[Dataset extract]
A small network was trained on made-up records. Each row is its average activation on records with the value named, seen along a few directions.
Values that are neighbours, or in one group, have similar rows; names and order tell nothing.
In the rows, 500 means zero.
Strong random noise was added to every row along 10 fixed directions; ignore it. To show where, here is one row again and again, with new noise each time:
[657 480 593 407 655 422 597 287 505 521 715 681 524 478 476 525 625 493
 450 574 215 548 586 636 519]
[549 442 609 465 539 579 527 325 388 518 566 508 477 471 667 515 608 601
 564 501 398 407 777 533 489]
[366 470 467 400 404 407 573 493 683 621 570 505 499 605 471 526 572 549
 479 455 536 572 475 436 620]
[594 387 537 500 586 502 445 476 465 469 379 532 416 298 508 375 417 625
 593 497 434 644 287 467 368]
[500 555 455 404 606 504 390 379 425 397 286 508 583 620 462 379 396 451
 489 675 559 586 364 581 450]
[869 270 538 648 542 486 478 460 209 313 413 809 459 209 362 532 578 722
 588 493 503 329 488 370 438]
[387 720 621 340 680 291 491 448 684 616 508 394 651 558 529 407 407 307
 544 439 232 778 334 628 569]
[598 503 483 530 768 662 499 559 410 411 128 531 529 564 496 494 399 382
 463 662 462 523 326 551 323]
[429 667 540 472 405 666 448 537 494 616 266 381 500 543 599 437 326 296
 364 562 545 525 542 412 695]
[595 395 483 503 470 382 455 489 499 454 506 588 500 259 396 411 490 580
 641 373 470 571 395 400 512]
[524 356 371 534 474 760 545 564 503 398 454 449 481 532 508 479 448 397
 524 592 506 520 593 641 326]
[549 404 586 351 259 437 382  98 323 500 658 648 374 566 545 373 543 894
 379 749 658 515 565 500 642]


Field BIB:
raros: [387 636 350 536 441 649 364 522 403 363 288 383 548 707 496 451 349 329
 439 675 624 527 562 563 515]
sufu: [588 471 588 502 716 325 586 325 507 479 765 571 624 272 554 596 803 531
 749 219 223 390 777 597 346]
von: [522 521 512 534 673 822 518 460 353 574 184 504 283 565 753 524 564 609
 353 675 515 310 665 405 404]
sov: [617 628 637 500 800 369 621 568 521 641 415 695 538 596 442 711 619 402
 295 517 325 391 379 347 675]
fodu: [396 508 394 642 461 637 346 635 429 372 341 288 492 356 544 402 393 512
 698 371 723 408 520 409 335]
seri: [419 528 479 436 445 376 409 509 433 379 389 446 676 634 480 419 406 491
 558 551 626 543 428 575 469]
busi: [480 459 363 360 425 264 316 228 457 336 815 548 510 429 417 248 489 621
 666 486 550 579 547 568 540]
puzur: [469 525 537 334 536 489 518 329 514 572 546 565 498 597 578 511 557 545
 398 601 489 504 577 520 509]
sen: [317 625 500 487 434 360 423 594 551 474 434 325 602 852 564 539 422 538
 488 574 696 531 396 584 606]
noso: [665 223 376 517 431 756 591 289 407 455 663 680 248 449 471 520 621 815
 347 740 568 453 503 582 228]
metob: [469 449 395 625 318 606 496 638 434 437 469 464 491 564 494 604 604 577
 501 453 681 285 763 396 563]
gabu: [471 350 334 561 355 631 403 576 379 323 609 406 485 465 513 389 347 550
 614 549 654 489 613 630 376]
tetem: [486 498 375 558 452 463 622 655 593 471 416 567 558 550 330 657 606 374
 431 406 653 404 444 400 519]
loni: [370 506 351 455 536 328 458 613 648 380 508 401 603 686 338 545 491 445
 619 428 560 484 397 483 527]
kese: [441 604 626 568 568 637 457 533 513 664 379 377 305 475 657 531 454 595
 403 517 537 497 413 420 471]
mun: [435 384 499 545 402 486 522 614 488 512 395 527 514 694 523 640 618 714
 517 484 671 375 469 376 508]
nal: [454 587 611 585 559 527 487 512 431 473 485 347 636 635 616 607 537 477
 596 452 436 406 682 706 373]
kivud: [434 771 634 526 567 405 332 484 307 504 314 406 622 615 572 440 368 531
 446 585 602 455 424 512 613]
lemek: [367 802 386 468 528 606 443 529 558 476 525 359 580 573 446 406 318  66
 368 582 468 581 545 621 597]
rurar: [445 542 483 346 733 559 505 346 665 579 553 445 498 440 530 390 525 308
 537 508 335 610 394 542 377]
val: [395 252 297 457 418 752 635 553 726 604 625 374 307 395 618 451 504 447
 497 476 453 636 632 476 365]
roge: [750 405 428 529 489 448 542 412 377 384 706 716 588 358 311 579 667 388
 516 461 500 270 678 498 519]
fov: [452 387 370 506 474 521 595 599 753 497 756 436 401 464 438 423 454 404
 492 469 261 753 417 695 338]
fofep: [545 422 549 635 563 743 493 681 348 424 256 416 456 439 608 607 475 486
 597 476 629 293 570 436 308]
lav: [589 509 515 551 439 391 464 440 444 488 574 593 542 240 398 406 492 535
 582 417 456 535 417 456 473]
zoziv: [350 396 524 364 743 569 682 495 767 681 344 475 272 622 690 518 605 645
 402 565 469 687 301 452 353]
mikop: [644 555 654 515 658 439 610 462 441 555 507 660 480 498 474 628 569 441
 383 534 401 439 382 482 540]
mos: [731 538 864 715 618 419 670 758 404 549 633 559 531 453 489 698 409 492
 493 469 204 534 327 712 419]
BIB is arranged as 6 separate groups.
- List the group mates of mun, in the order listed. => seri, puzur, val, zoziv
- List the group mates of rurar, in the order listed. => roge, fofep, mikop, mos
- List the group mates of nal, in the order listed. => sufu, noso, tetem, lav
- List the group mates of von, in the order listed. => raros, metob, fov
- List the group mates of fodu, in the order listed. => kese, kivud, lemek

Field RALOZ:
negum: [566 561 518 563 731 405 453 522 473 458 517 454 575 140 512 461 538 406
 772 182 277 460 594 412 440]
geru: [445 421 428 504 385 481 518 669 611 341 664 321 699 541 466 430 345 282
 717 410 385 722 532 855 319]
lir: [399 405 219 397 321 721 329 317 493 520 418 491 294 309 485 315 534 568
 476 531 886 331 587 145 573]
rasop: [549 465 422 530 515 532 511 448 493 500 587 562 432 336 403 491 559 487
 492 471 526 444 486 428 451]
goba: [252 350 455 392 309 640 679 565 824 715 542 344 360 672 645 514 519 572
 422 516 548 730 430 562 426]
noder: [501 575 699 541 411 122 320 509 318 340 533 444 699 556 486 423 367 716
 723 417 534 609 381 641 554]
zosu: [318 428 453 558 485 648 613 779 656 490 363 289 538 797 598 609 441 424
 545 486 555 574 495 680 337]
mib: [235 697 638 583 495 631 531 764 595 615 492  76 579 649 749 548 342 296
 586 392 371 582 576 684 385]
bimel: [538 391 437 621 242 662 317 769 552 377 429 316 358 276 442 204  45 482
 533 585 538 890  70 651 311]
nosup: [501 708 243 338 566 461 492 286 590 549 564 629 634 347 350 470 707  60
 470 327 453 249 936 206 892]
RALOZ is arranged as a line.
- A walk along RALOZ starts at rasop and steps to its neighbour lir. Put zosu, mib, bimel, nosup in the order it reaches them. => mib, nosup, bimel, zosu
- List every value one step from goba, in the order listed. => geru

[Problem details]
Copy only this part of the entries above: the line with "fov: [452 387", the line with "lir: [399 405", and the lines between, all exactly as written.

[Final answer]
fov: [452 387 370 506 474 521 595 599 753 497 756 436 401 464 438 423 454 404
 492 469 261 753 417 695 338]
fofep: [545 422 549 635 563 743 493 681 348 424 256 416 456 439 608 607 475 486
 597 476 629 293 570 436 308]
lav: [589 509 515 551 439 391 464 440 444 488 574 593 542 240 398 406 492 535
 582 417 456 535 417 456 473]
zoziv: [350 396 524 364 743 569 682 495 767 681 344 475 272 622 690 518 605 645
 402 565 469 687 301 452 353]
mikop: [644 555 654 515 658 439 610 462 441 555 507 660 480 498 474 628 569 441
 383 534 401 439 382 482 540]
mos: [731 538 864 715 618 419 670 758 404 549 633 559 531 453 489 698 409 492
 493 469 204 534 327 712 419]
BIB is arranged as 6 separate groups.
- List the group mates of mun, in the order listed. => seri, puzur, val, zoziv
- List the group mates of rurar, in the order listed. => roge, fofep, mikop, mos
- List the group mates of nal, in the order listed. => sufu, noso, tetem, lav
- List the group mates of von, in the order listed. => raros, metob, fov
- List the group mates of fodu, in the order listed. => kese, kivud, lemek

Field RALOZ:
negum: [566 561 518 563 731 405 453 522 473 458 517 454 575 140 512 461 538 406
 772 182 277 460 594 412 440]
geru: [445 421 428 504 385 481 518 669 611 341 664 321 699 541 466 430 345 282
 717 410 385 722 532 855 319]
lir: [399 405 219 397 321 721 329 317 493 520 418 491 294 309 485 315 534 568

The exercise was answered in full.